Segment Start: Input material

Below is a small trained network, with its code and all its weights. Each question gives an input and a class and asks what happens when units are switched off, that is, made to give their printed mean instead of their output.

import numpy as np


def w(rows, s, z=0):
    codes = np.array(rows[::2]) - 128.0
    scale = np.full(codes.shape[1], s)
    scale[-1] = z or s
    return codes * scale


def f(y):
    return y / 2 * (1 + np.tanh(0.7978845608 * (y + 0.044715 * y**3)))


def log_softmax(a):
    a = a - a.max(-1, keepdims=True)
    return a - np.log(np.exp(a).sum(-1, keepdims=True))


def net(x, mask):
    res = np.array(x, float).reshape(1, 6) / 4 @ E
    y = f(res @ A[0][:, :-1].T + A[0][:, -1])
    res = res + np.where(mask, y, B[0][:, -1]) @ B[0][:, :-1]
    return log_softmax(res[-1] @ U[:, :-1].T + U[:, -1])


A, B = {}, {}
E = w([
[101,139,73,247,108,95],'x0',
[81,135,180,193,212,188],'x1',
[108,125,123,121,138,120],'x2',
[130,130,130,129,125,130],'x3',
[183,210,55,98,186,149],'x4',
[134,125,127,130,127,131],'x5',
],0.015)
A[0] = w([
[147,249,81,123,171,161,87],'n1',
[93,46,123,116,42,101,98],'n2',
[140,155,68,99,165,123,176],'n3',
[101,65,165,132,99,141,174],'n4',
[156,115,198,54,152,180,66],'n5',
[105,126,158,172,181,213,33],'n6',
[167,228,44,87,172,177,122],'n7',
[188,96,45,54,22,21,55],'n8',
[192,165,113,127,165,146,182],'n9',
[125,132,151,57,105,158,38],'n10',
[130,117,127,36,89,151,106],'n11',
[105,122,202,182,235,230,26],'n12',
[115,44,236,155,88,132,164],'n13',
[139,152,98,215,129,115,31],'n14',
[114,150,96,185,92,123,60],'n15',
[106,188,137,176,96,111,63],'n16',
[160,124,187,64,160,142,35],'n17',
[96,58,195,137,79,141,110],'n18',
[140,108,133,153,80,179,101],'n19',
[150,123,134,80,114,82,84],'n20',
[131,134,76,82,34,85,3],'n21',
[121,157,139,124,127,121,31],'n22',
[132,73,203,154,90,45,138],'n23',
[129,114,23,200,64,57,70],'n24',
],0.014,0.0038)
B[0] = w([
[83,138,61,68,78,119,205],'n1',
[170,172,66,88,108,92,191],'n2',
[157,154,76,54,48,88,178],'n3',
[127,203,44,92,117,77,178],'n4',
[27,32,99,171,210,128,193],'n5',
[210,165,219,146,153,157,186],'n6',
[127,180,22,95,84,63,225],'n7',
[244,176,207,155,102,186,253],'n8',
[91,132,73,62,90,83,178],'n9',
[76,51,129,171,234,164,172],'n10',
[55,66,199,186,178,147,193],'n11',
[231,217,255,226,77,173,222],'n12',
[106,162,20,71,78,108,213],'n13',
[37,22,113,176,165,121,180],'n14',
[92,73,126,165,206,136,167],'n15',
[122,62,130,139,191,109,158],'n16',
[48,6,139,165,186,106,179],'n17',
[118,138,59,79,81,93,193],'n18',
[140,128,96,133,136,108,139],'n19',
[161,150,194,130,155,127,168],'n20',
[207,213,200,195,149,210,194],'n21',
[144,140,113,110,172,151,124],'n22',
[54,150,101,35,79,119,191],'n23',
[61,51,162,198,241,136,206],'n24',
],0.0088,0.024)
U = w([
[118,163,19,75,55,103,196],'0',
[174,180,218,153,97,155,190],'1',
[76,4,121,156,181,126,7],'2',
],0.016,0.002)

Each question gives the input, the list of numbers given to net, and the class t.
The units are the neurons (one row each of A and B). Each row of codes is followed by its name. A weight is (code - 128) times the scale printed after its matrix; where a second scale follows, it is the last column's (A, B and U).
mask holds one flag per neuron, in row order. A switched-off neuron (its flag False) gives its mean, the last column of its row in B, instead of its output. The means were averaged over made-up inputs and are rounded, as every weight is.
A unit's drop is (log p(t) with every unit on - log p(t) with that unit switched off) / (log p(t) with every unit on - log p(t) with every unit switched off).
The circuit of an input: a set's keep is (log p(t) with only the set's units on - log p(t) with every unit switched off) / (log p(t) with every unit on - log p(t) with every unit switched off). Starting from the 12 units with the biggest drops (on a tie, the unit counted first), units are removed one at a time, each time the one whose removal leaves the highest keep (on an exact tie, the one counted first), for as long as the keep stays at least 0.8.
units of the circuit, in order: the units of the circuit, biggest drop first
top k neurons: the k neurons with the biggest drops, biggest first
drop of u: that unit's drop, to one decimal
input [7,-8,-5,6,7,5], class 1: units of the circuit, in order -> n8
input [-6,-2,7,-4,-6,1], class 0: top 3 neurons -> n13, n24, n4
input [-4,-8,-4,-2,6,6], class 1: top 2 neurons -> n8, n21
input [0,3,0,6,-3,-7], class 0: top 3 neurons -> n8, n13, n21
input [4,-3,-1,-7,-3,-7], class 2: top 3 neurons -> n24, n12, n7
input [-5,-5,6,4,-2,-1], class 1: top 4 neurons -> n8, n21, n24, n14
input [-6,-3,-8,3,-6,4], class 0: top 3 neurons -> n13, n2, n24
input [7,7,4,6,6,-6], class 1: top 2 neurons -> n12, n6
input [5,7,-5,-7,8,-7], class 0: top 2 neurons -> n1, n7
input [-1,-5,2,6,4,-2], class 1: top 3 neurons -> n8, n21, n13
input [-7,7,6,-1,-3,-8], class 1: top 4 neurons -> n12, n6, n24, n14
input [-7,-2,1,-3,6,-8], class 2: top 2 neurons -> n17, n5
input [-4,4,-6,-3,-5,-3], class 0: drop of n13 -> 0.4
input [-7,-4,5,-6,5,-4], class 2: units of the circuit, in order -> n11
input [3,6,4,5,-4,1], class 1: drop of n12 -> 2.3
input [1,-2,1,-8,-7,-1], class 0: drop of n11 -> 0.0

Segment End: Input material

- [Activity]
The answer is all of the material, given again exactly.

- [Solution below]
Below is a small trained network, with its code and all its weights. Each question gives an input and a class and asks what happens when units are switched off, that is, made to give their printed mean instead of their output.

import numpy as np


def w(rows, s, z=0):
    codes = np.array(rows[::2]) - 128.0
    scale = np.full(codes.shape[1], s)
    scale[-1] = z or s
    return codes * scale


def f(y):
    return y / 2 * (1 + np.tanh(0.7978845608 * (y + 0.044715 * y**3)))


def log_softmax(a):
    a = a - a.max(-1, keepdims=True)
    return a - np.log(np.exp(a).sum(-1, keepdims=True))


def net(x, mask):
    res = np.array(x, float).reshape(1, 6) / 4 @ E
    y = f(res @ A[0][:, :-1].T + A[0][:, -1])
    res = res + np.where(mask, y, B[0][:, -1]) @ B[0][:, :-1]
    return log_softmax(res[-1] @ U[:, :-1].T + U[:, -1])


A, B = {}, {}
E = w([
[101,139,73,247,108,95],'x0',
[81,135,180,193,212,188],'x1',
[108,125,123,121,138,120],'x2',
[130,130,130,129,125,130],'x3',
[183,210,55,98,186,149],'x4',
[134,125,127,130,127,131],'x5',
],0.015)
A[0] = w([
[147,249,81,123,171,161,87],'n1',
[93,46,123,116,42,101,98],'n2',
[140,155,68,99,165,123,176],'n3',
[101,65,165,132,99,141,174],'n4',
[156,115,198,54,152,180,66],'n5',
[105,126,158,172,181,213,33],'n6',
[167,228,44,87,172,177,122],'n7',
[188,96,45,54,22,21,55],'n8',
[192,165,113,127,165,146,182],'n9',
[125,132,151,57,105,158,38],'n10',
[130,117,127,36,89,151,106],'n11',
[105,122,202,182,235,230,26],'n12',
[115,44,236,155,88,132,164],'n13',
[139,152,98,215,129,115,31],'n14',
[114,150,96,185,92,123,60],'n15',
[106,188,137,176,96,111,63],'n16',
[160,124,187,64,160,142,35],'n17',
[96,58,195,137,79,141,110],'n18',
[140,108,133,153,80,179,101],'n19',
[150,123,134,80,114,82,84],'n20',
[131,134,76,82,34,85,3],'n21',
[121,157,139,124,127,121,31],'n22',
[132,73,203,154,90,45,138],'n23',
[129,114,23,200,64,57,70],'n24',
],0.014,0.0038)
B[0] = w([
[83,138,61,68,78,119,205],'n1',
[170,172,66,88,108,92,191],'n2',
[157,154,76,54,48,88,178],'n3',
[127,203,44,92,117,77,178],'n4',
[27,32,99,171,210,128,193],'n5',
[210,165,219,146,153,157,186],'n6',
[127,180,22,95,84,63,225],'n7',
[244,176,207,155,102,186,253],'n8',
[91,132,73,62,90,83,178],'n9',
[76,51,129,171,234,164,172],'n10',
[55,66,199,186,178,147,193],'n11',
[231,217,255,226,77,173,222],'n12',
[106,162,20,71,78,108,213],'n13',
[37,22,113,176,165,121,180],'n14',
[92,73,126,165,206,136,167],'n15',
[122,62,130,139,191,109,158],'n16',
[48,6,139,165,186,106,179],'n17',
[118,138,59,79,81,93,193],'n18',
[140,128,96,133,136,108,139],'n19',
[161,150,194,130,155,127,168],'n20',
[207,213,200,195,149,210,194],'n21',
[144,140,113,110,172,151,124],'n22',
[54,150,101,35,79,119,191],'n23',
[61,51,162,198,241,136,206],'n24',
],0.0088,0.024)
U = w([
[118,163,19,75,55,103,196],'0',
[174,180,218,153,97,155,190],'1',
[76,4,121,156,181,126,7],'2',
],0.016,0.002)

Each question gives the input, the list of numbers given to net, and the class t.
The units are the neurons (one row each of A and B). Each row of codes is followed by its name. A weight is (code - 128) times the scale printed after its matrix; where a second scale follows, it is the last column's (A, B and U).
mask holds one flag per neuron, in row order. A switched-off neuron (its flag False) gives its mean, the last column of its row in B, instead of its output. The means were averaged over made-up inputs and are rounded, as every weight is.
A unit's drop is (log p(t) with every unit on - log p(t) with that unit switched off) / (log p(t) with every unit on - log p(t) with every unit switched off).
The circuit of an input: a set's keep is (log p(t) with only the set's units on - log p(t) with every unit switched off) / (log p(t) with every unit on - log p(t) with every unit switched off). Starting from the 12 units with the biggest drops (on a tie, the unit counted first), units are removed one at a time, each time the one whose removal leaves the highest keep (on an exact tie, the one counted first), for as long as the keep stays at least 0.8.
units of the circuit, in order: the units of the circuit, biggest drop first
top k neurons: the k neurons with the biggest drops, biggest first
drop of u: that unit's drop, to one decimal
input [7,-8,-5,6,7,5], class 1: units of the circuit, in order -> n8
input [-6,-2,7,-4,-6,1], class 0: top 3 neurons -> n13, n24, n4
input [-4,-8,-4,-2,6,6], class 1: top 2 neurons -> n8, n21
input [0,3,0,6,-3,-7], class 0: top 3 neurons -> n8, n13, n21
input [4,-3,-1,-7,-3,-7], class 2: top 3 neurons -> n24, n12, n7
input [-5,-5,6,4,-2,-1], class 1: top 4 neurons -> n8, n21, n24, n14
input [-6,-3,-8,3,-6,4], class 0: top 3 neurons -> n13, n2, n24
input [7,7,4,6,6,-6], class 1: top 2 neurons -> n12, n6
input [5,7,-5,-7,8,-7], class 0: top 2 neurons -> n1, n7
input [-1,-5,2,6,4,-2], class 1: top 3 neurons -> n8, n21, n13
input [-7,7,6,-1,-3,-8], class 1: top 4 neurons -> n12, n6, n24, n14
input [-7,-2,1,-3,6,-8], class 2: top 2 neurons -> n17, n5
input [-4,4,-6,-3,-5,-3], class 0: drop of n13 -> 0.4
input [-7,-4,5,-6,5,-4], class 2: units of the circuit, in order -> n11
input [3,6,4,5,-4,1], class 1: drop of n12 -> 2.3
input [1,-2,1,-8,-7,-1], class 0: drop of n11 -> 0.0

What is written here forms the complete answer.